(in the rows, 128 means zero)
T: 4 groups of rows, each row roughly a mix of its group's hidden directions; one row fits no group:
T (133 x 10):
[[174 149 123  89 162 138 146 110 139  97]
 [109  98 100 155 137 166 143  85 115 149]
 [154 129 159 155 161 134 112  95 101  90]
 [131 150 168 101 134 123  79 103 145 158]
 [114  78 140 159 107 118  79 118 129 146]
 [ 90 111 156 107 139 150 106 112 106 176]
 [170 134  80 149 119 114 136 145 153  94]
 [155 115  84 159 139 138 170 144 111 103]
 [141 152 191 111 110 121 146 118  99 110]
 [165 107 161 174 115 148 100 151 117 131]
 [113 145 190 124 153 136 124  84 128 126]
 [162 134  76 137 123 107 145 145 165 102]
 [146 126 154 186 111 137  92 140 116 155]
 [129 111 163 169 145 140 113 129  91 171]
 [154 130 173 172 145 124 122 103  95 109]
 [176 156 144  88 123 136 125 140 165 149]
 [177 155 133 103 109 105 126 162 129  93]
 [ 86  99 130 166  94 133  91 130 119 146]
 [174 166 141 139 111 171 152 132 140 144]
 [129 122 139 145 139 118 129 128  74  69]
 [121 110 146 135  98 146  96 125 191 124]
 [ 94 147 136  89 168 125  97 156 152 121]
 [ 97 139 182 104 129 117  90 106 133 149]
 [103 136 172  86 119 111  95 116 143 156]
 [118 166 185 125 142 161 145 101 130 132]
 [155 117 175 165 148 117 108  88 115 128]
 [ 96 149 188 130 135 147 137  89 132 122]
 [112 137 119  75 148 121 112 167 131  88]
 [138 118 115 186 116 146 155  94 124 158]
 [124 165  96  98 108 111 148 111 173 147]
 [128  90 116 139 150  96 120  81 144  93]
 [158 158 157 110 114  95 105 173 137 118]
 [151 187 146 103 159 113 104 136 143 134]
 [174 136 171 172 125 135 113 137 102 127]
 [162 109  69 144 126 115 110 162 119 128]
 [164 164 163 106 109  97 130 166 128 124]
 [177 144 107 128 109 110 165 126 142  87]
 [140 101  67 131 129 105 115 165 128 110]
 [110 141 153  98 143 130 103 160 104  77]
 [161 139 158 152 113 134  86 154  99 157]
 [103  81 120 149  99 126  80 126 138 150]
 [166 127 172 155 150 125 115  94 106 102]
 [107  96  87 167 139 142 120  97 151 151]
 [ 96 122  80  92 119 131 134 154 159 153]
 [ 82  93 139 157 100 132  86 127 116 135]
 [ 95 102  81 138 153 167 135 123 119 153]
 [129 147 107 164 128 121 145 169  85  95]
 [130 108 121 183  91 124 131 111  85 128]
 [138 136 185 145 127 140 134 118  83  95]
 [170 169 114 106 134 153 174 124 132 123]
 [146 142 127 122 153 100 162 173  97  97]
 [183 157 131 123 133 149 144 145 107 169]
 [183 121 145 174 118 137 103 130 100 126]
 [167 138 178 166 137 116 134 104 104 123]
 [187 146 137 109 104 138 151 125 151 160]
 [106 134 193 105 114 115  98 115 145 138]
 [136 126  99 106 130 140 103 126 175 179]
 [138 125 127 118 118 146 127 131 180 189]
 [106 141 148 135 161 111 143 123 101  67]
 [101 134  75  94 110 140 141 158 151 143]
 [166 142 116 167 106 116 169 127 145 162]
 [133 155 112 107 166 123 102 126 186 117]
 [ 85  96 107 141 147 160 134  86 121 144]
 [ 98  95  89 162 144 157 129  95 131 140]
 [ 81 123 168 124 140 134 109 124 118 177]
 [149 128 156 181  98 132 103 142  95 140]
 [123 118 157 164  80 128 157 137  88 130]
 [152  97 103 147  90 107 129 175 109 138]
 [ 97 131 132  91 164 133 111 153 169 102]
 [115 160 166  84 132 132  94 122 148 156]
 [101 139  78 102 108 121 135 153 165 151]
 [167 143 161 161 159 119 129 100 104 100]
 [ 89 136 115  92 144 115 171 113 153  98]
 [100 111 154 110 134 142  95 116 118 186]
 [178 149 140 112 109 135 115 166 127 169]
 [158 100  77 137 106 104 106 160 123 140]
 [ 95 133 110  81 129 123 171 121 166 121]
 [139 168 147 105 151 144 165 127 104  87]
 [136 129 138 169 115 154 171 101 101 160]
 [106 138 124  74 148 123 178 116 147 134]
 [139 128 128 147 113 124 167 104 143 191]
 [144 135 116 119 116 126 178 123 140 189]
 [183 156 129 115 121 147 141 165 123 162]
 [125 144 149 136 136 111 137 135  87  64]
 [111 162 120  84 150 120  91 147 154 153]
 [112  72 137 152 106 118  99 138 124 167]
 [127 102 127 165 112 130 165  94  91 156]
 [166 161 157 111 108  95 124 169 138 138]
 [ 93 134  93  97 141 113 170  95 146 121]
 [ 71 147 163 111 126 145 150  95 133 129]
 [125 156 134 107 151 125  71 161 157 115]
 [101 153 186 121 136 146 134  87 141 124]
 [168 113 155 172 115 145  98 141 105 149]
 [ 81  91 140 151 130 103 129  92 111 104]
 [163 148 125 146 109 114 143 164  95  85]
 [156 164 109  93 155 134 178 138 136 124]
 [157 109 157 169 123 147  83 154 113 129]
 [111 105 146 178 102 105  99 120 129 163]
 [ 98 151 174  96 122 130  91 113 155 141]
 [145 131 177 161 138 133 115  99  94  97]
 [ 93 150 188 121 120 148 139  96 131 136]
 [115 162  85 122 148 116 147 165 118  89]
 [148 164 153  96 147 124  92 165 133 105]
 [143 128 101 111 138 150 117 152 100  67]
 [111 156 122 155  94 120 142 169  93  98]
 [133 163 154  91 149 134  87 112 148 158]
 [154 144 106  75 156 138 169 137 144 129]
 [172 111  85 154 128 118 106 167 121 117]
 [141 135 117 113 135 133 103 157 111  60]
 [152 121  61 155 136 140 149 138 127 106]
 [145 156 150  98 123 102 102 184 132 122]
 [153 108  89 155 123 129 160 168 116  98]
 [124 117 128 143 119 139  99  79 166 171]
 [103 134 146 133 153 112 147 125  95  67]
 [109 127 170 120 131 148  95 139  93 173]
 [ 93  92 143 147  88 134  84 120 128 144]
 [172 113  79 126 116 110 108 166 130 141]
 [172 117 160 158 129 145  89 151 103 135]
 [144 131 119 130 101 138 122 124 155 199]
 [118 152 172  90 157 122  95 105 137 147]
 [106  90 151 156  96 100  96 133 131 159]
 [155 170 125  94 147 138 174 137 121 103]
 [130 113 101  98 114 144 141 122 173 178]
 [ 77 101 125 138 130 116 136  94 146  84]
 [158 158 160 102 111  84 127 157 149 129]
 [ 62  94 119 125 118 100 125 111 125 111]
 [158 103 156 183 123 148  96 141 120 132]
 [104 129  70  94 134 129 137 152 159 144]
 [ 90  97  86 140 151 151 108 120 140 160]
 [124  96  92 151 129 159 147  76 123 141]
 [151 172  96 100 144 153 166 131 135 109]
 [128 157 134  91 132 170 152 128 107  83]
 [149 113  74 163 127 138 148 152 127  93]]
which group is each row in? (one row of each group first):
[121 142 155 134 141 111 147 129  81  73] | H
[155  96  70 139 124 105 125 161 120 117] | X
[110  68 143 146 124 105  97 140 121 157] | E
[110 125 117  81 149 131 105 147 122  73] | Y

[106  95 134 175 103 120  85 119 127 153] | E
[ 96  97  95 161 145 163 135  97 123 149] | Y
[125 128 129 112 146 117 122 139  83  63] | H
[115 139 173  87 138 109  91 109 136 158] | X
[ 80  98 156 118 129  96 118 104 144  97] | X
[152 147 110 127 147 105 154 171 102  87] | E
[104 146 122 111 122 177 109  79 152 122] | E
[109 132  72  96 124 141 149 158 150 149] | E
[176 153 124  90 118 140 142 162 151 152] | X
[ 94  93 129 149 151  98 107  95 117  96] | X
[ 93 111 172 111 133 144  99 100 105 157] | Y
[173 169 142 129 130 160 116 163 119 155] | X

+++

**The problem**
Would you quote everything above from the line containing "126 138 150]" down to the line containing "[129 147 107"? Include both of those lines and nothing else.

**Solved problem**
 [103  81 120 149  99 126  80 126 138 150]
 [166 127 172 155 150 125 115  94 106 102]
 [107  96  87 167 139 142 120  97 151 151]
 [ 96 122  80  92 119 131 134 154 159 153]
 [ 82  93 139 157 100 132  86 127 116 135]
 [ 95 102  81 138 153 167 135 123 119 153]
 [129 147 107 164 128 121 145 169  85  95]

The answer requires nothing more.